STUDY MATERIAL: Begin

Which row each row swaps with, under one turn or mirror:
kolur: [  3   1  -1  -8  -3   9 -18  -9  19  11  10   9  23  18  10  -3  -6 -16
  -8 -13  14   5   2]
Kap: [ -3 -20 -16   6  -7 -10  -3   0  13 -10  19 -11  16   9   6   2   9 -10
 -15   7  -9  -1  11]
zite: [  5  -8  -3   4  -9  10  -7   1  -1   1   1  -4  20  -6 -21  14   7 -11
   7  -6  14   7 -19]
gol: [ -2  -2  17  -4  -3   9  14  -1  15 -11  -1  -1  -6   5   0  14  -7 -24
  -4   5  12   3   7]
poz: [ 11 -17   1 -19 -16  -6  10   2   3  -6  23  14   8   5  21  -7   3  -1
   5  -5   8  -2  -5]
suvaz: [  9 -19  19   0  -1  12 -12   9  13   5   4  19  16  17  -1   3  -1 -21
   1 -13   2   8 -12]
Rez: [  8  -8  -1  -9 -12   6  -3  17   9 -16   7  12  10  -1  12  16   0  -8
   2 -24  -8  -2  14]
Zod: [ 18  -4 -12   6 -25  -6   0   3  13  -6   7   4  12  -7   3  17   6  -2
  11   0  18  16   8]
mari: [  8 -17 -18  -4  -9   3  -7  -9  -1 -10   5   4   7   2   2   9  17   3
  12  -8   4  29   2]
doman: [-20 -21   1   6 -17  16  -5   7  -2  -8  17  11  16   3   4  15  -5   4
   7  -2   1 -16  -3]
Pozi: [-11 -18 -21   6   4  13 -10  -1  11  -6  20   6  -1  18  15  10  -1  -1
   0  11  -1   4  18]
miri: [  3 -22  -2   1  -8  -4   5  16  -1  -3   0   0  13 -11   3  -5  -7 -12
  17  13  -9   6  10]
lem: [ -1 -12 -18   2   0   9 -11   6  16 -20  12  10   7  -1   4   7  -2  -2
  14 -14 -12  -5 -24]
Litus: [-14 -14 -23   7   9   1  -4   1   7  -4  15   2  -2  21   9  11  -1   0
  -3   1  -5  -5  15]
nadi: [-18 -17 -17   3  10   4  -8   6   5  -5  24   3  -3  17   8  11  -2  -3
   0   4  -9   1  15]
zito: [  5  -9 -13 -17   2  27  12   5  10  -4  14   3   6   3   7 -10  -5 -17
  -5 -11  -1  -3   1]
gebop: [  6 -12 -19  -6  -9   4   9   0  17  -3  -1  15  15 -10  12   5  -6 -13
   9  19  17   0  -4]
Zof: [-12  -7  -7   9   4   5  12  -6  20  -2  30   6  -4   2   6  -1  -3 -14
  23  -1  -1  12 -13]
mabi: [ -9   2   5   9   0  12   3  10  -8 -16  16   8   2   8   1  10 -12 -11
  -1  18   9  13 -11]
Piv: [ 15  -4  -9  11 -18  -7  -9   9  12  -3   0   0  14  -4   2  18   5  -3
  16   1  18  18   8]
pef: [ -2 -12   7 -14 -13   7  -6  -5  20 -20   9   6  26  -3  22  -2   1  -9
   4  -3  -2   9 -13]
Rigo: [-16  -4   9  -2   0   1   5   8  13 -11  -2  13  11 -10   4  18   2  -4
  -1   0  27  -4  -4]
maz: [ 15 -14   4   7 -12  11  -2  -1  -5  -6   3  -5  21  -1 -16  24   6  -9
   3   0   8   4 -16]
gid: [  1  -6   6  -8  -2   7 -17  -7  22  12  15  13  25   8  13  -1 -10 -17
 -10  -7  11   9   3]
napev: [ -1 -11  -1 -14   8 -10 -13  -2   4  14  23   3   8  10 -14   2   2 -10
   9 -20   5   9   3]
bis: [ -2  -8  13  13  -7  15   6   4  19 -14   0   0  -4  11   0   4   7 -18
   8  19   2  -8  -5]
lisi: [  1 -10   5   6 -18  17  -7  -9  -7  -3   4  -6  15  -4  -8  19  15 -11
   3  -7  11   5 -17]
nugip: [-19 -17   7  11   1   5   0  -1  -2   7   1  17  -6   0   9  -7   1   0
  16 -12   7   3  -3]
Gabul: [ -1  -4   8  11 -10  15  -1   8  19 -15   6  12   0  13   6   2   3 -19
  11  24   9  -5  -7]
Zeka: [ -5  -8 -11  -4   0  -7  -1   1  16   0   4  12  28  -3   7   8 -14  -2
  31   0   2   1   1]
Doz: [  9  -8   9  10 -12  11  -8  -2  -4 -10   6  -4  19  -7 -17  22   6  -6
   9  -2  13   3 -14]
devu: [  8 -16   8   7  -4  -1   3  -1  16 -19  -4  -5  21   8   9  -1   7 -10
   7   0  -9 -17  -3]
Fam: [  1 -10  -1  15  -4   5   5 -16  11   1  -3   4  16  -7  12 -15   3 -18
   4  -4  -5  19  -1]
los: [  1 -12   3  -7   5 -14 -10  -4   5  10  29   6   4  14  -1  14   3 -18
  11 -19  -6  13   0]
Boli: [  6   0  12  -5  -8   8   6   0   2  -5  14  12  -3  -8   4   1 -16 -24
   3 -21   5   4   2]
miru: [  8 -21  -3  14 -12   0  17   5   8   5   9  14   2   4  18  10  -8  -1
   1 -15   4  17   7]
gafoz: [  2 -16  -7   1  -7 -13  -6 -15  11 -12  13   7  -7 -15  12   5  17 -10
   1   6  11   1   6]
Kozov: [ 12 -16 -10   0 -10  33  -4  -2  16  -8  24   9   6   9   8  16  11  -7
  10   4  10  -4 -11]
Zozu: [  2  -6   1 -14   8 -11  -5  -9  -2  14  25  -1   6  12  -7   4   1 -17
   3 -16   8   6   3]
Roke: [-14 -15 -23   7  13   9  -9   0  12  -6  14   4  -3  19  11  15   0  -2
  -3   4  -3   6  13]
Gel: [  0   4   0  -3  -4   9 -18  -2  23  11   8   9  24  18  15  -3  -6 -16
  -6  -5  13   9   2]
Burel: [  0   4  -4   8  -8  23   5   9  16   9  15   5  14   0   6  -8  -2  12
   4 -15  13   1  -5]
dev: [-12 -15 -19   3  13   2  -4   2   9  -8  23   7   1  18  10  11   1   3
  -6   2  -8  -3  14]
sivup: [  9  -8  -3   3 -16  11  -9  -1   1  -4   2 -10  18  -6 -20  19   4 -10
   8  -5  10  11 -14]
zetik: [  7 -12   1  -7  -6   9  -8  12  20   8  22   8   2  -2  15  -9 -13   7
  -7   6   6   0  10]
Nete: [  2  -9   5   7  -1   4 -13   3  13  -2  11  18  -1  -7   9  16 -10 -19
 -23   0   1  -6  -8]
Tano: [ -4 -12   1 -12   4 -10  -9  -3   6  17  23   4  11  15  -8   2   4 -18
   7 -20   6  10   5]
razif: [ -1  -6  12  13  -8  10  -4   5  19 -17   0   7  -1  15   1   0   9 -12
  12  18   8  -9  -8]
vel: [ -3 -21  -7   0   8  -5  -6  13  14  17  26  -3   2 -12  13   6   2   4
   5  -4   7  -1 -10]
gotim: [  6 -25  -2   3  -1  12   5   4   7   4   9   2  15 -13  21  13 -18  -7
  -2   5   5  18 -15]
lefi: [-16 -15 -19   1   6   5  -3  -1  10  -7  16   1  -2  19  10  11   3  -5
  -6   8 -11   0  18]
tig: [ -2 -22 -16   7 -12  -5  -7   0  -1  -7  14  -2  25 -21  10  -2   5 -18
   3  -9  -5   5   2]
ril: [  2  -4  -3 -12  -8   2   3 -12   1   1   4  13   5  -4   1   7 -13   1
   8   6  11 -13 -24]
Noloz: [ -6  -3  13  12  -2  13  -1   4  19 -17   0  -3  -1   9   2   1   5 -15
  11  17   7  -8 -11]
mimoz: [ -3  -3   0 -17   8  -9 -10  -3   4  14  27   0   6  12  -6   1   3 -14
   5 -15  12   7   4]
mag: [  4 -13 -12  13   5 -15  -4 -11  25  -5  25   3  10   3   0  -4  -8   8
  -7  -4   0  -1  -3]
kab: [  0 -33  -8   4   6   4  -3  -3   8 -14  33  -1  12  15  10   2   5 -12
  12   3  12 -11   7]
foze: [ -1 -11   5 -15  12  -8  -6  -4   3  11  29   2   8  14   0   4  10 -14
   5 -13   3  15   4]
vaba: [ 10 -11  -4   9 -11   7  -7   0  -1   1   3 -10  21  -6 -19  20  -1 -10
   6   1  14   1 -16]
Debu: [ -5 -10  -3  -6  14 -11  -7  -7   4  12  31   7  11  13  -3   6   7 -16
   4 -18   5  11   2]
Nos: [ -9 -15   4   3  -3  -1 -10   1   0  11  20  21   6  12  11   8  -1  -7
  15  20  -3  17   3]
Zulom: [ -3  -6  14  14   0  14   6   1  16 -17  -1   4   1   5   1   2   7 -12
  11  20   9  -7 -11]
kag: [ -2  -7   7  12  -7  18   6   1  13 -17   3   2  -1   9  -3   1   6 -18
  13  17   9 -11 -13]
nuzu: [ -8   2  -4   3  13   5  15   4   5  -5   2  -3  -2   6  14   9   0  -3
  -8 -10  -6  15  10]
memot: [ 10 -10   0   4  -9   4 -10   4  -4  -1   7 -15  20  -9 -14  21   5 -13
   4  -2  10   2 -15]
guk: [ 15  -3 -13   8 -21  -3  -8   4  17  -4   0   1  12   3   7  16   2   0
  16   0  19  14  13]

memot pairs with Zozu
Gabul pairs with Pozi
gid pairs with Zod
nadi pairs with kag
Zulom pairs with dev
lefi pairs with bis
gebop pairs with zetik
Roke pairs with razif
kolur pairs with Piv
devu pairs with nuzu

Which row each row swaps with, under one turn or mirror:
Bage: [ 35  -1   6  -6   8 -15  22   0 -22 -23   6  18  37   6 -12  -1 -21 -19
   5   6  24 -24]
Gemed: [ 32   7   2  -7  14 -34  11  -6  13  -5   7  24  48  -5 -10   5 -10 -26
  -8  -2  29   5]
Tate: [ 31  -9  30 -21  14 -21   6  12  12 -19   5  19  45  25 -12  -9  -5 -30
   7  -5   4  11]
bulu: [ 31  -7   1 -13  -1 -22 -17  -2  -5 -18  -3   8  35  21  -9   8  -7 -26
  -9  15  10   2]
ruma: [ 30  -6  30 -15  21 -24  11 -19   3 -10  -5   8  22  12 -18   4  -4 -27
   5  -8   2 -32]
Mur: [ 30 -16   1 -10   5 -16  10 -20 -10 -13   8   5  45  31 -20  -2  -2 -21
  -2   4   6   8]
Sel: [ 32   0   1 -22  19 -31   2 -28   3  -3  15  15  35  29 -29   0  -6 -13
  -1   5  14 -14]
Tiz: [  9 -14  12  -3  16 -12  18 -17  15  -9   2   8  45  21  -5   5  -7 -27
  -1   7  26 -14]
dito: [ 16 -13  14  -6  12 -17  -4   4  11 -18 -12   8  32  11 -23 -21  11 -33
   7   3  17 -14]
liti: [ 22  -9   8 -22  30 -29  13 -26  14 -27   2  10  53   8 -18  -3   4 -29
   2 -14  23  -4]
Deguz: [ 33  12   2  -6  27 -21   9   7 -13 -24  -2   9  52  30 -16  -2  -9 -20
   1  -3  19 -29]
rad: [ 30 -16  14  -9  10 -19  -1  -3   2  -4   0   1  42  26 -26 -17  -2 -36
 -15   6  27  -3]
Zirag: [ 21 -12   9 -15  39 -21   1  -3   0 -37   2  18  54  16 -24   0  -7 -27
   5   1  12 -12]
num: [ 31  -5   2  -9  -7 -11  18 -15  12 -25  19  16  32   6  -7  14  -6 -18
   5  -9  16  -9]
zer: [ 18  -2   6 -15  19  -7  34 -10  14 -13   5  20  29  12 -16  -6 -10 -24
  17  -7  14 -12]
renip: [ 17 -11  17  -4  16 -13  13 -14  17 -16  -8   6  28   8 -15 -21   0 -33
  15   2  23  -9]
zipep: [ 43   9   7 -16   5 -16  -1   3  -7 -16  -4  -7  46  17 -33   2   1 -28
   4 -12   7  -5]
fiti: [ 22  19  13 -16   4 -21  12  -2  22 -30   2  18  54  19 -14  -2  -4 -20
   2   5   6   2]
dubo: [ 23 -15  18 -15  14 -10   5  -2  25 -25  17  11  44   8 -22 -12   5 -15
  13 -10  20 -18]
Vuri: [ 30  -7  26  -6  17  -9   8  16  -9 -26  10  10  43  29 -20  -4  -7 -30
  10  -8  30 -18]
risa: [ 32   5  12 -29   9 -34   6  -7 -10 -27   3  22  27  11   0 -17 -14 -14
  13   1  20 -19]
lefa: [ 25   1   2 -22   1 -24  -3  -1  -6 -10  11  16  47  24 -12  -7   0 -20
  19 -17  10   5]
tib: [ 29  -8  -1 -17  13 -20  27 -19   2  -5  -3  10  45  14 -18  11  -6 -35
 -13  -5  13   2]
non: [ 25  16  11 -15   6 -29   6 -31  19 -12   1  11  38  25 -14   1  -3 -24
  -3  -4   0 -14]
nazol: [ 25   8  11  -4   4  -5  11   9  -6 -22  -3  -6  32  -1   0   3 -13 -25
   4  -4  26 -15]
sedi: [ 31 -11  -5 -16  16 -24   1  -4 -12 -14   6   5  48   9 -17   0  -8 -18
   6 -10  46 -14]
Rozi: [ 32 -28  16 -21  19 -30   9   1  -9 -20   2  16  27  -6 -19  -2  -5 -28
   2 -14  18  -8]
fav: [ 22 -15  17  -6  13 -10  13  -2  16   1  -2   0  27  11 -14  15  -3 -28
  -9   8  22  -9]
fufen: [ 27   3  31 -10  22 -36   7 -13  18 -19   3  14  32  -8 -26   3  -7 -19
   4  -7  23 -14]
Kivo: [ 25   8   5 -11   9 -21   4   1   5 -15  -1  13  32 -20 -20   4  -8 -22
   8  12  23 -10]
pumo: [ 33  -6  13 -26   6 -27 -10  13   0 -28  10   5  34   6 -34  -5  -1 -17
  -9  -7   7 -13]
tekam: [ 30  19  14  -1   5 -35  11 -20  -4  -9   0   8  24  22   0   0  -6 -20
   1 -11  11  -8]
zatet: [ 36  -2   9  -9   2 -25   4 -17   3  -8  -3   7  34   9 -11   7   0 -22
   4  -6 -11 -27]
zegof: [ 23   9  13  -1  24 -36   5  -2  -7 -21   9  22  57  21 -17  16  -4 -17
  -8  -4  21  -4]
tibi: [ 41   6   6 -17  12 -26   0 -10   0 -28   8  10  36   7 -21  16   3 -24
  -5 -23  12   9]
Bugu: [ 28   8   7 -13   8 -21  -5   3  -3 -15   6   6  23  26 -18   0  -2 -16
   6 -10  38 -32]
zeni: [ 29 -15  -1 -21  17 -27   4  14   1 -18   4  21  38   8 -11  -8  -3 -18
   5  -8  43   1]
nobop: [ 22  10   0  -9  27 -33  15 -10 -16  -9 -10  18  36  30  -6  -4 -11 -28
  -5  -6  16  -7]
buf: [ 31   2  10 -19  12 -36  -3   0   0 -10   8  17  52  35 -14  -2  -4 -21
  -4   7  40  -6]
vakek: [ 30   2  21 -25  25 -28  14 -16  -5 -22  15  13  37  21 -34 -21 -11 -15
  -1  -7  15 -12]
gezo: [ 31  -3   3 -15  13 -30   2 -19  11 -30   1  19  29  -2 -17   1  -8 -17
   9  -6  29 -35]
vala: [ 35  -1 -10 -11   8 -15  17 -23  13 -14   8  12  45  24 -13   0  -3 -14
   9   3   1 -19]
Gosim: [ 27 -13  11 -14  34 -25   1   3   6 -16   0  26  55   6 -24   8 -10 -28
   0   0   4   5]
zuga: [ 39   6  14 -25  -2 -24  -3   6   2 -21   6   4  31   6 -16  19 -11 -24
 -12  -8  11   0]
mik: [ 27  -3  10 -11  -4 -21   6  -2   2  -4   5  15  25 -12 -15   5  -5 -18
  -5  -4   1  -2]
diti: [ 19  -8  30 -13  12 -26  -5  21  -2 -14   3  22  38  14 -19 -18  -1 -22
   0  -1  14  -7]
gogo: [ 27   4  18 -26  19 -29   5   9 -11 -28   2  23  48  16 -14 -19 -15 -16
   6   6   8 -23]
nena: [ 28  -7  20  -8  18 -12  12  -8  -3 -17 -14   5  28  19 -10 -16 -15 -31
  17   8  20 -26]
Sem: [ 30 -18  15   6   9 -21   9 -13   9 -19   7  23  38  23 -15  -4   6 -20
   7  -6  15 -33]
vapum: [ 24 -11  32  -7   5 -29   0   0   6 -13   7  16  23  12   3   3  -7 -23
   1  18  23 -12]
lam: [ 28   6  30 -16  15 -12   6   0   3 -24   8  10  41  34 -13  -5  -8 -27
   1  13  12  13]
bem: [ 34  19   9 -26  22 -29   7  -5 -17 -17  -3   8  49  22 -26 -16 -15 -27
   6  -8  16  -9]
fug: [  7  12  18 -21  10 -14   9  -2   1 -13   8   6  42  18 -24  18 -11 -24
 -14  -3   2 -12]
Fanap: [ 28  -6  18 -13   1 -25   5  -8  -8 -24 -11  -1  20  14 -10 -24 -10 -26
   7   1  24   0]
gez: [ 25   6  22  -5   6 -20  12   9  10 -10  -3  14  36   6   1  -1  -7 -26
  12   6  -6   5]
Nezun: [ 33  -2  -3  -5   6 -19  -9 -18  -4 -19  -2   1  35  14  -2  14  -7 -24
  11  12   9  -7]
kas: [ 28   8  10 -11  13 -27  -1  -5   2 -24   0   4  28  -9 -22  -2  -7 -22
   6  -1  43 -20]
malem: [ 27  11  15 -16  10 -21   1 -17 -10 -15  -3 -10  41  24  -5   1  -8 -29
   5  13  36  -6]

mik pairs with diti
tibi pairs with lam
buf pairs with tib
fav pairs with zeni
Kivo pairs with dito
non pairs with bem
kas pairs with renip
vala pairs with Deguz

STUDY MATERIAL: End

BRIEF => Reply with the number of lines in the entries that hold the word "Zulom", and add no other words.

YOUR RESPONSE => 2